_Work instructions_: Working from the entries below, count every line that includes the word "rows". Return the figure alone.

_Data for the task_:
· · · · · · ·
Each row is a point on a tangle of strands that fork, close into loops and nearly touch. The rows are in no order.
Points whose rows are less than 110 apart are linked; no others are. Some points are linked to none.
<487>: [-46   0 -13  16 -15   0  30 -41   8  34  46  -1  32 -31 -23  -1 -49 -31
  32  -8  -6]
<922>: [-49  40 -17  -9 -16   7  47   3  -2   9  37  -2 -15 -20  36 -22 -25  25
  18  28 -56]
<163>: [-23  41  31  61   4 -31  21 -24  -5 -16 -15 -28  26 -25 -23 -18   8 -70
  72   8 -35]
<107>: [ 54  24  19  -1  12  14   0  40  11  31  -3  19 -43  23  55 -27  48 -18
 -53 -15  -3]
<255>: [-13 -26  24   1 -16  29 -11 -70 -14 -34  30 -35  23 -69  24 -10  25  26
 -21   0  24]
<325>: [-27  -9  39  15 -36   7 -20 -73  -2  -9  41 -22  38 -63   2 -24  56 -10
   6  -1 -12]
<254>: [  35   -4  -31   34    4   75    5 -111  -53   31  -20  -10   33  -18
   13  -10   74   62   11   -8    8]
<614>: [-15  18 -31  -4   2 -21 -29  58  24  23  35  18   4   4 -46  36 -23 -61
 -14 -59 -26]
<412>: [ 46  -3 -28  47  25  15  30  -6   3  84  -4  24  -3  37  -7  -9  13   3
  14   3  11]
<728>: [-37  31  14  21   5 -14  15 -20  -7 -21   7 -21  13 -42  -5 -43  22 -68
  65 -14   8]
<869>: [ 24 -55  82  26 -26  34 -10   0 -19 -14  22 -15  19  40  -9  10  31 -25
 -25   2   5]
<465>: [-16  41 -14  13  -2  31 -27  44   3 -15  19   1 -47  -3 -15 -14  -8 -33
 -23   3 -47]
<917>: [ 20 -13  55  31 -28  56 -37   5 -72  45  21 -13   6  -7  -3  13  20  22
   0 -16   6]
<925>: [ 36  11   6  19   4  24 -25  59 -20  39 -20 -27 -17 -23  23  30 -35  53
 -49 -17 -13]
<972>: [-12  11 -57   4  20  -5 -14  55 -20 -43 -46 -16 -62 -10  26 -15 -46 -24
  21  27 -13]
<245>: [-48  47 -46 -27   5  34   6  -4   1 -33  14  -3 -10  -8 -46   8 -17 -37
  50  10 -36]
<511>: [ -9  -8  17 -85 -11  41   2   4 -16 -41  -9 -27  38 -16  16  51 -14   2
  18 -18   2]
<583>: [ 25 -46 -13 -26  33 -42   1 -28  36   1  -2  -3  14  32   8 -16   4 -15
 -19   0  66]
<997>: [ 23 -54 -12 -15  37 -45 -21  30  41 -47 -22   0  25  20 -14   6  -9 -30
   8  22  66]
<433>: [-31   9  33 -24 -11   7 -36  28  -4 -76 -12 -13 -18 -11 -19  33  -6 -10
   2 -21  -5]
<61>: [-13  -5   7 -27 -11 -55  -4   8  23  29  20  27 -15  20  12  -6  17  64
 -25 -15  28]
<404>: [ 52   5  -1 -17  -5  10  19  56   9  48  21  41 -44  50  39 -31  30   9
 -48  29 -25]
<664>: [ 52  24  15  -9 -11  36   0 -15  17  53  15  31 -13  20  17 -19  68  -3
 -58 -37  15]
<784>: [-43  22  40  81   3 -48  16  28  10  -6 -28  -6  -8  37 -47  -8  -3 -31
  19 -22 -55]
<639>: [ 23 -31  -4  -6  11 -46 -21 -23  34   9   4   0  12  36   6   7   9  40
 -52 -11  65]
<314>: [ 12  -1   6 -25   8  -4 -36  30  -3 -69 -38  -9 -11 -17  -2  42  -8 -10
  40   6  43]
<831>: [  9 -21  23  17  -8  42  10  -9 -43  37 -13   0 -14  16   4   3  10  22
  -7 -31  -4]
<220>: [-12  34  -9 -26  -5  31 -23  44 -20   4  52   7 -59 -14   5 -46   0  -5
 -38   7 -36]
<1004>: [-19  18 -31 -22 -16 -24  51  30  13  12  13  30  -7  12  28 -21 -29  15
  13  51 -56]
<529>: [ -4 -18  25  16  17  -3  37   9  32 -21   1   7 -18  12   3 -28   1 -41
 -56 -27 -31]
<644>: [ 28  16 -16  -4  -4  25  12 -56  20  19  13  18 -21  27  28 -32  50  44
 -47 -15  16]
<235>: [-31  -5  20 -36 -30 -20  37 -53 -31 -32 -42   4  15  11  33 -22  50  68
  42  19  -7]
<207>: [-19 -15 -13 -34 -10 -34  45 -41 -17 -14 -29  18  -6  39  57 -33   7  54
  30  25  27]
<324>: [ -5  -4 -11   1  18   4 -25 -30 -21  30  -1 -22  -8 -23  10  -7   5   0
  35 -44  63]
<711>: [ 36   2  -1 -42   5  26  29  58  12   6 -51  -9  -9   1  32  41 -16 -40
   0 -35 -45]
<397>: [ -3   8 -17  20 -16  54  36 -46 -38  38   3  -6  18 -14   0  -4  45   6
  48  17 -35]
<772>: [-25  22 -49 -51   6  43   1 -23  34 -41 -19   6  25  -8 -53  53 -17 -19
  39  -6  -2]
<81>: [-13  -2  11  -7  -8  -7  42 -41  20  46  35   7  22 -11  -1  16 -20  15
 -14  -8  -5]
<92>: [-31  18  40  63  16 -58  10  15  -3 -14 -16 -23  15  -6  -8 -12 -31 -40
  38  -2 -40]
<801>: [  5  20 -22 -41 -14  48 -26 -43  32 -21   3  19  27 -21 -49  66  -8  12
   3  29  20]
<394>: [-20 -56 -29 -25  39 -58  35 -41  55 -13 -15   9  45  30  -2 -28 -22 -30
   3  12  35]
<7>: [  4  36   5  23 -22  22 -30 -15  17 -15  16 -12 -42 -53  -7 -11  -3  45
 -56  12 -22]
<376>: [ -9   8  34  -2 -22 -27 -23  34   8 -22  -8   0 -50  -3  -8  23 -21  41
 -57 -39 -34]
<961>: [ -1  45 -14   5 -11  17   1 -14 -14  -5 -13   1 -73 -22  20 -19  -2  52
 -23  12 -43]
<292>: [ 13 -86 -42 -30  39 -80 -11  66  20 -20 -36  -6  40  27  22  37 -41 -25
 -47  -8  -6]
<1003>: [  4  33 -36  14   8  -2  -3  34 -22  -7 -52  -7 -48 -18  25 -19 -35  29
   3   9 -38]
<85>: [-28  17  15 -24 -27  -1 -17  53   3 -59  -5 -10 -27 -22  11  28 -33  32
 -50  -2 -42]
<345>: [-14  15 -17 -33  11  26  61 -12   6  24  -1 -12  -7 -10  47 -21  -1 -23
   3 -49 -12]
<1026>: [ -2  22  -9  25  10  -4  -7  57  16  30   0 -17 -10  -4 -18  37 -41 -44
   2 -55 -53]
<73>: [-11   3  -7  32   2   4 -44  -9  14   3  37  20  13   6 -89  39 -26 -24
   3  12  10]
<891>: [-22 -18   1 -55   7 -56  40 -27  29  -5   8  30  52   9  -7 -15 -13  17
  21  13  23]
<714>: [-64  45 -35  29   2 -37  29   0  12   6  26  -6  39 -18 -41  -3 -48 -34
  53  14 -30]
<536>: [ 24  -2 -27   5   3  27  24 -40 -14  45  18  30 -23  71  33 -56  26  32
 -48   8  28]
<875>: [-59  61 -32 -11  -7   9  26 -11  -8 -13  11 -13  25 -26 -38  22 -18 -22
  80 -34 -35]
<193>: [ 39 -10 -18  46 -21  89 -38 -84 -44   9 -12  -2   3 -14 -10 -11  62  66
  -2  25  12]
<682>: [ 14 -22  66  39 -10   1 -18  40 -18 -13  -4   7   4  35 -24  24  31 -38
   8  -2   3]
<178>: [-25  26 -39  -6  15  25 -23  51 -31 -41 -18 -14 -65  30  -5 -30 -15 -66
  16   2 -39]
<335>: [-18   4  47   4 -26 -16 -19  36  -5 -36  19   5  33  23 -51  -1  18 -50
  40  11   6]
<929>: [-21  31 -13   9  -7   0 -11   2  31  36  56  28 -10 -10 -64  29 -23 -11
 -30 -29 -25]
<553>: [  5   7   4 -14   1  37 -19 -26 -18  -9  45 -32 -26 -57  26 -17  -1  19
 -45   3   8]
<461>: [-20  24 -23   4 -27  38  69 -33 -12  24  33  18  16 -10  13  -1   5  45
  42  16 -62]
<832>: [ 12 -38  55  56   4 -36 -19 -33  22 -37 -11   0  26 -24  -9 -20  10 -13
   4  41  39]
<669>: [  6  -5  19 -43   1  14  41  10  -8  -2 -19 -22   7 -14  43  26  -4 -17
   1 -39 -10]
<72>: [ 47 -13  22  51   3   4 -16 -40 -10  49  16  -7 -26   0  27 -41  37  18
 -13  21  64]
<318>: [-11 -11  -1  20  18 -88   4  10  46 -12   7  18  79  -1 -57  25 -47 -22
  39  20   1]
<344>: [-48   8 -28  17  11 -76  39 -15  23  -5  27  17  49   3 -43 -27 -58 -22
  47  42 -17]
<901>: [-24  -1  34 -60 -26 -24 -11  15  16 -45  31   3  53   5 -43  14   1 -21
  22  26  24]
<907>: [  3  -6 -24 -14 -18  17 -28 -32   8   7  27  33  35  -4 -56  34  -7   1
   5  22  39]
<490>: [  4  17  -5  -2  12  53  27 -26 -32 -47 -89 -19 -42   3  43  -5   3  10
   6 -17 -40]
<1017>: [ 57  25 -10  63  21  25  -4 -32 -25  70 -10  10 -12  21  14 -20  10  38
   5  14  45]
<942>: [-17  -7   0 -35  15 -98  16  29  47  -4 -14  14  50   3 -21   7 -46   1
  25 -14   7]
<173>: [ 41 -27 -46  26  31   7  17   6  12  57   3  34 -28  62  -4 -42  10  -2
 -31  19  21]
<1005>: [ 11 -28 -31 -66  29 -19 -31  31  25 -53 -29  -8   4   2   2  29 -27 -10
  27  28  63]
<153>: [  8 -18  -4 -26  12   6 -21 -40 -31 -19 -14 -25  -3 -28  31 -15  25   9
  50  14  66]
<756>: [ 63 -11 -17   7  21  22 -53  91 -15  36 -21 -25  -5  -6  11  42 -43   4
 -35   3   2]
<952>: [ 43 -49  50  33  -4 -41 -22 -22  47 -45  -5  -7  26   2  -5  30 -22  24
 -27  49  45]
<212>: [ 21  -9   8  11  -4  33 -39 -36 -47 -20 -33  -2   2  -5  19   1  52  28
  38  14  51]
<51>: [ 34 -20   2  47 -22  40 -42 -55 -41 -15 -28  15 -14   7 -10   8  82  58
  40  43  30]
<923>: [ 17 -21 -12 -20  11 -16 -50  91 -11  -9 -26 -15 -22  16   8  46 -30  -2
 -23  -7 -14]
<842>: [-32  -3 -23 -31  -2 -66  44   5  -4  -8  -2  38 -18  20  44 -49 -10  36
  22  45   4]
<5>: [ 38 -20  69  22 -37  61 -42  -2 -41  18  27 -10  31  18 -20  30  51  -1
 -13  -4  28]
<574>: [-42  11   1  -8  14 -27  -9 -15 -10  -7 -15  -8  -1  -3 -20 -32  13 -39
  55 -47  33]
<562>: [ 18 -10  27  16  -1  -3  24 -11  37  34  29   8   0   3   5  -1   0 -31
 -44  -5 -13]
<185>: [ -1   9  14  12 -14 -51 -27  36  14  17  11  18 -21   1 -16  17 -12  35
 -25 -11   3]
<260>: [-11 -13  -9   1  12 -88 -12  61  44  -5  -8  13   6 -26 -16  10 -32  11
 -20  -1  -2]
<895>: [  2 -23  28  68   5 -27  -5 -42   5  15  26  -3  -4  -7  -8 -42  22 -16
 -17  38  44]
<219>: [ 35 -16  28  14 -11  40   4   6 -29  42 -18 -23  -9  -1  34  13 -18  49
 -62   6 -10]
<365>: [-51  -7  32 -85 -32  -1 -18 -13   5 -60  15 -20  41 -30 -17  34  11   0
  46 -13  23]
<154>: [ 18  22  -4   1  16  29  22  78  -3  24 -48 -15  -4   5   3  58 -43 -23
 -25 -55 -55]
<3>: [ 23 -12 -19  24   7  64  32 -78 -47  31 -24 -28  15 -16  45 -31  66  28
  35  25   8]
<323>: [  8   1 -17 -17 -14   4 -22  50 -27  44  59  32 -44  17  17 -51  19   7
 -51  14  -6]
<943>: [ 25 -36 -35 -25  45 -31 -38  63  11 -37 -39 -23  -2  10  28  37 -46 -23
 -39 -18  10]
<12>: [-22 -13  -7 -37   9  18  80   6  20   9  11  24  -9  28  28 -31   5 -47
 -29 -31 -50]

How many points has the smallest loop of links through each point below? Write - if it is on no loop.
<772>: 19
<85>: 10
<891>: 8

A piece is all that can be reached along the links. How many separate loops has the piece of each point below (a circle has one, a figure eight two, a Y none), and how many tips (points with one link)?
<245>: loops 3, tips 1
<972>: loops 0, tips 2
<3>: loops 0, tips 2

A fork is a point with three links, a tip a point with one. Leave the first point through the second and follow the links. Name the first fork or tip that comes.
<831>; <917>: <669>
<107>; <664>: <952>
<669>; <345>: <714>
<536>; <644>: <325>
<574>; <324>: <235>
· · · · · · ·
_Response to this exercise_: 2